Here is a tiny trained network, its code and every weight. The questions are about switching its units off for an input and a target symbol, where a switched-off unit gives its printed mean instead of its output.

import numpy as np


def w(rows, s, z=0):
    codes = np.array(rows[::2]) - 128.0
    scale = np.full(codes.shape[1], s)
    scale[-1] = z or s
    return codes * scale


def f(y):
    return y / 2 * (1 + np.tanh(0.7978845608 * (y + 0.044715 * y**3)))


def softmax(a):
    e = np.exp(a - a.max(-1, keepdims=True))
    return e / e.sum(-1, keepdims=True)


def log_softmax(a):
    a = a - a.max(-1, keepdims=True)
    return a - np.log(np.exp(a).sum(-1, keepdims=True))


def net(x, mask):
    ids = ['γδεζηθμπσφψ'.index(c) for c in x.split()]
    T = len(ids)
    res = E[ids] + P[:T]
    r = res
    for j in range(2):
        rows = slice(4 * j, 4 * j + 4)
        q, k, v = (r @ M[0][rows].T for M in (Q, K, V))
        z = softmax(np.where(np.tri(T) > 0, q @ k.T / 4**0.5, -1e9)) @ v
        o = O[0][rows]
        res = res + np.where(mask[j], z, o[:, -1]) @ o[:, :-1]
    y = f(res @ A[0][:, :-1].T + A[0][:, -1])
    res = res + np.where(mask[2:6], y, B[0][:, -1]) @ B[0][:, :-1]
    return log_softmax(res[-1] @ U[:, :-1].T + U[:, -1])


Q, K, V, O, A, B = {}, {}, {}, {}, {}, {}
E = w([
[177,124,98,224,151,117,227,94],'γ',
[208,122,55,121,93,178,66,149],'δ',
[214,192,100,88,47,150,174,60],'ε',
[24,7,54,5,151,111,203,97],'ζ',
[166,89,222,158,53,151,146,138],'η',
[39,210,185,228,124,173,110,194],'θ',
[211,211,210,92,217,160,150,175],'μ',
[130,142,64,107,119,151,162,232],'π',
[137,129,161,72,131,179,43,69],'σ',
[73,181,134,199,191,153,76,25],'φ',
[194,128,170,70,223,29,126,125],'ψ',
],0.012)
P = w([
[119,154,142,101,68,2,119,141],'0',
[126,140,133,105,93,85,135,132],'1',
[136,140,127,112,100,119,138,136],'2',
[157,128,130,112,111,140,143,131],'3',
[151,131,127,117,122,160,142,131],'4',
[163,120,127,118,132,172,151,124],'5',
[162,114,130,115,136,189,153,120],'6',
[146,111,122,115,141,201,155,119],'7',
[152,110,127,114,148,215,158,117],'8',
[153,111,126,119,143,222,163,114],'9',
],0.01)
Q[0] = w([
[182,148,128,109,47,128,113,122],'H0',
[63,74,130,206,158,85,68,137],'H0',
[117,151,103,114,182,97,181,216],'H0',
[231,144,114,66,5,186,128,121],'H0',
[92,108,174,144,109,59,118,31],'H1',
[87,55,131,142,228,77,77,203],'H1',
[113,170,74,111,98,100,117,132],'H1',
[172,134,170,113,45,152,220,95],'H1',
],0.012)
K[0] = w([
[109,85,91,78,176,153,143,142],'H0',
[94,167,128,164,79,57,105,144],'H0',
[175,166,152,216,115,176,129,164],'H0',
[119,64,89,67,172,187,158,120],'H0',
[183,200,123,189,132,141,36,161],'H1',
[132,161,122,96,92,14,129,141],'H1',
[114,88,180,159,108,120,106,161],'H1',
[156,112,113,151,143,249,162,118],'H1',
],0.013)
V[0] = w([
[149,95,164,127,109,134,48,22],'H0',
[188,145,175,138,217,89,89,247],'H0',
[93,115,199,84,175,112,203,64],'H0',
[48,1,79,99,135,119,103,142],'H0',
[82,65,58,83,139,116,83,101],'H1',
[81,172,185,39,116,136,74,159],'H1',
[110,255,81,128,196,115,110,92],'H1',
[52,18,178,185,165,64,87,193],'H1',
],0.0072)
O[0] = w([
[156,145,136,167,94,139,67,119,117],'H0',
[164,88,80,103,211,144,118,125,93],'H0',
[120,200,208,122,165,87,105,111,128],'H0',
[85,132,122,83,97,55,89,154,86],'H0',
[147,94,69,134,104,181,79,73,91],'H1',
[95,140,172,59,154,255,88,143,121],'H1',
[96,203,70,167,172,169,122,134,111],'H1',
[139,44,153,176,164,179,143,88,9],'H1',
],0.0087,0.011)
A[0] = w([
[129,69,64,165,75,183,146,113,106],'N0',
[1,110,173,144,130,116,95,205,79],'N1',
[104,99,118,101,67,75,152,151,7],'N2',
[175,114,113,79,100,184,132,46,96],'N3',
],0.0097,0.0021)
B[0] = w([
[194,185,73,183,156,68,92,118,154],'N0',
[120,116,116,189,228,67,127,216,155],'N1',
[135,111,82,182,132,254,163,120,253],'N2',
[108,89,163,148,137,136,93,205,232],'N3',
],0.0091,0.0047)
U = w([
[126,178,124,111,80,138,149,130,96],'γ',
[158,147,143,103,180,133,131,120,50],'δ',
[101,150,116,190,151,175,105,65,201],'ε',
[132,111,138,60,147,2,106,114,254],'ζ',
[91,131,122,146,136,134,117,92,149],'η',
[142,124,110,181,143,76,174,77,84],'θ',
[173,77,175,141,110,164,153,134,120],'μ',
[170,110,84,151,119,117,85,139,114],'π',
[82,80,73,79,137,141,180,149,211],'σ',
[92,136,147,185,144,131,124,172,58],'φ',
[99,115,144,89,105,149,43,135,139],'ψ',
],0.01,0.0032)

Each question gives the input, a string of symbols that net reads in full, and the target symbol t.
The units are the heads (4 rows each of Q, K, V and O) and the neurons (one row each of A and B). Each row of codes is followed by its name. A weight is (code - 128) times the scale printed after its matrix; where a second scale follows, it is the last column's (O, A, B and U).
mask holds one flag per unit, heads first, then neurons. A switched-off unit (its flag False) gives its mean, the last column of its rows in O or B, instead of its output. The means were averaged over made-up inputs and are rounded, as every weight is.
A unit's drop is (log p(t) with every unit on - log p(t) with that unit switched off) / (log p(t) with every unit on - log p(t) with every unit switched off).
The circuit of an input: a set's keep is (log p(t) with only the set's units on - log p(t) with every unit switched off) / (log p(t) with every unit on - log p(t) with every unit switched off). Starting from all 6 units, units are removed one at a time, each time the one whose removal leaves the highest keep (on an exact tie, the one counted first), for as long as the keep stays at least 0.8.
circuit, biggest first: the units of the circuit, biggest drop first
which heads matter: for each layer, one digit per head in row order, 1 if its drop is at least 0.15 and else 0, layers parted by /
drop of u: that unit's drop, to one decimal
input δ γ η ζ ε η η, target φ: circuit, biggest first => [H0 N1 N2]
input π ψ ε ζ ε η δ, target ψ: circuit, biggest first => [H0 H1]
input η ζ π, target π: circuit, biggest first => [H1 N0]
input μ η π η ζ η γ μ, target μ: which heads matter => 01
input δ ε η σ, target ψ: which heads matter => 11
input η η η, target μ: which heads matter => 01
input ε η δ, target π: which heads matter => 10
input μ ζ γ η, target φ: circuit, biggest first => [H0 N2 N1]
input η φ μ, target δ: which heads matter => 10
input η μ δ ε ε π ε, target σ: which heads matter => 10
input ε ε ε η ε, target μ: circuit, biggest first => [H1 H0]
input ε ε π μ ε γ ε, target θ: which heads matter => 01
input ε ε ε π ζ γ π ε ε μ, target μ: drop of N3 => 0.3
input ε δ δ, target π: drop of H1 => 0.2
input ε ψ ε η ε η δ γ, target θ: drop of H1 => 0.7
input ζ π δ δ η π π ε π, target π: drop of H1 => 1.1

> _TASK REQUIREMENTS_
Read the entries and pick out all lines that include the word "True".

> _ANSWER TO THIS TASK_
    e = np.exp(a - a.max(-1, keepdims=True))
    return e / e.sum(-1, keepdims=True)
    a = a - a.max(-1, keepdims=True)
    return a - np.log(np.exp(a).sum(-1, keepdims=True))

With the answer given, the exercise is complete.